Data records:

____

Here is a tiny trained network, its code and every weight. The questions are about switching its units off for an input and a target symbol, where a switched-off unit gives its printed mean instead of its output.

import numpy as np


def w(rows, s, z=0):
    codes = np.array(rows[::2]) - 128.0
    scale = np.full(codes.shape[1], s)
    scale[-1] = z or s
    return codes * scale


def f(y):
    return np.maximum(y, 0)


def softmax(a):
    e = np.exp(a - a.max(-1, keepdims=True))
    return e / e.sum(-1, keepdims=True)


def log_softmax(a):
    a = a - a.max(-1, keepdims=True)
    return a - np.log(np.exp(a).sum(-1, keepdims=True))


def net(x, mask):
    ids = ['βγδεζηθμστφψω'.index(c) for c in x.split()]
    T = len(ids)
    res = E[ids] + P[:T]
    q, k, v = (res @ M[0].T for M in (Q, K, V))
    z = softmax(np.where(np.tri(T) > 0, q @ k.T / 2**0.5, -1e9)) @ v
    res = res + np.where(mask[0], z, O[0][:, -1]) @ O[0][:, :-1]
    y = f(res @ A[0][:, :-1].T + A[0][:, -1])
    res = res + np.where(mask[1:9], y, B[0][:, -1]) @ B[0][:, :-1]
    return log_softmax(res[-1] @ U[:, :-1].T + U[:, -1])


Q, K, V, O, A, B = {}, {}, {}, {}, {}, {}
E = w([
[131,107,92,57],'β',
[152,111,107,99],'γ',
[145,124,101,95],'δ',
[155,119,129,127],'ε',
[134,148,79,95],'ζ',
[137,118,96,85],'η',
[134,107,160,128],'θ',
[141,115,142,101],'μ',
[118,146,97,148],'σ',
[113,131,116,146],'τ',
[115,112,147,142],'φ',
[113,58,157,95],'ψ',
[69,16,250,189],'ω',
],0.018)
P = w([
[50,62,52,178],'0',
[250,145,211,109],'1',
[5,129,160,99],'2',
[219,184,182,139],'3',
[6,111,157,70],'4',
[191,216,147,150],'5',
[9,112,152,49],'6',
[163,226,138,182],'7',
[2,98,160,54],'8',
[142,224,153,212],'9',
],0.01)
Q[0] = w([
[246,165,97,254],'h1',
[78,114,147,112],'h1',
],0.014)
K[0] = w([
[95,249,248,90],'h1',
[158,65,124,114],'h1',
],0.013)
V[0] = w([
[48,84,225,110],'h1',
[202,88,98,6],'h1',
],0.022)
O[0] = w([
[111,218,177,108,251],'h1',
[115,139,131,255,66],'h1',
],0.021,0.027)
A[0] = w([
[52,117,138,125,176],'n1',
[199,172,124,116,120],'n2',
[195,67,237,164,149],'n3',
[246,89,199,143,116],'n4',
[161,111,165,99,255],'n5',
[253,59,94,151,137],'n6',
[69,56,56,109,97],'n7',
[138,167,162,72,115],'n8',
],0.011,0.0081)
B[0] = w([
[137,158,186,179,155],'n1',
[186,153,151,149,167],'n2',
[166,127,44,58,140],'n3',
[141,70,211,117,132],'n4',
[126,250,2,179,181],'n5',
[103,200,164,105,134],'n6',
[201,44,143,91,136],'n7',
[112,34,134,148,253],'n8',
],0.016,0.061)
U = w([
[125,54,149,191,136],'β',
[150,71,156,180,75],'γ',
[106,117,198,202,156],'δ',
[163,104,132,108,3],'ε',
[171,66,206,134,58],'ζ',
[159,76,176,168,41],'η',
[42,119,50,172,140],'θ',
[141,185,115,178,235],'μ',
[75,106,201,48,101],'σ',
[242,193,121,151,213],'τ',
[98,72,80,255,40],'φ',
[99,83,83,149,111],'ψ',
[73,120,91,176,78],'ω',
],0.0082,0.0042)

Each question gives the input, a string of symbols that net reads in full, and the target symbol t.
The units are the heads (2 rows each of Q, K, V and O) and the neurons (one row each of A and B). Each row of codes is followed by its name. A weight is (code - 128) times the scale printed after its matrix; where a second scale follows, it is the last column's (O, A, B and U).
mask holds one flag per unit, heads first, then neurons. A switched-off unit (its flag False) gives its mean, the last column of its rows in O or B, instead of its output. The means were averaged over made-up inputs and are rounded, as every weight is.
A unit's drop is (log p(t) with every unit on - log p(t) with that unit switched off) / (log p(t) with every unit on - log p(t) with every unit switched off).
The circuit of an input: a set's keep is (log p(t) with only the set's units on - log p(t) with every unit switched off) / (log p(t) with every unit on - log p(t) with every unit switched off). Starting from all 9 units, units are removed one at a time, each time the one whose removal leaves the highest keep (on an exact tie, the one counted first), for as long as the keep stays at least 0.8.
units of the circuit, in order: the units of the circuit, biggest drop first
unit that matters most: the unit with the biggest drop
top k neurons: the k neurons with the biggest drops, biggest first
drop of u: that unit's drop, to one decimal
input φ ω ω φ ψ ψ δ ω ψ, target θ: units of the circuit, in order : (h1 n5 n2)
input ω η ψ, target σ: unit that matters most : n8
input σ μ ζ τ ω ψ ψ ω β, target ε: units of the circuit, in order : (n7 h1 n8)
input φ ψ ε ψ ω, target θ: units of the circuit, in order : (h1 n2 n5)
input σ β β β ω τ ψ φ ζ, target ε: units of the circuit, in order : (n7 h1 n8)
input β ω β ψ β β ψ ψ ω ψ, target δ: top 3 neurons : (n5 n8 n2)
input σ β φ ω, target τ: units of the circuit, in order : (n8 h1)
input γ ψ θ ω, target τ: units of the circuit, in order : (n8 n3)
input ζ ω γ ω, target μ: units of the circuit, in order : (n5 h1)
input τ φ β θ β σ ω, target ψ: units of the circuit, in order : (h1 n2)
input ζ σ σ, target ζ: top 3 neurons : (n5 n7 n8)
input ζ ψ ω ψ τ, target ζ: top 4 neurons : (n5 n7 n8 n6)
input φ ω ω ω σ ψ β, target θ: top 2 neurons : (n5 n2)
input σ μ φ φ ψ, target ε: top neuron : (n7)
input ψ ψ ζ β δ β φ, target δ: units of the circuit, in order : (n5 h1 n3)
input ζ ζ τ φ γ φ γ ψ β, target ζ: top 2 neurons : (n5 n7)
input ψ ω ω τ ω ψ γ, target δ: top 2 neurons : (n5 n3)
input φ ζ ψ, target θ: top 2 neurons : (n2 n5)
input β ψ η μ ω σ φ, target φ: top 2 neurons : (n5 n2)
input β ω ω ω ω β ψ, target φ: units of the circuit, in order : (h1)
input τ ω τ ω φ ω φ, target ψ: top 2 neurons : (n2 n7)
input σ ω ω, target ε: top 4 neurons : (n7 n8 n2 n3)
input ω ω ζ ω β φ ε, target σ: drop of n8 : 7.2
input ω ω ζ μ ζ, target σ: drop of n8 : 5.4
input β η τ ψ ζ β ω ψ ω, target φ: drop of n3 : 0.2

____

Required work:
In the listing, find every line with the word "matters" and state how many there are, nothing more.

Output for this exercise:
2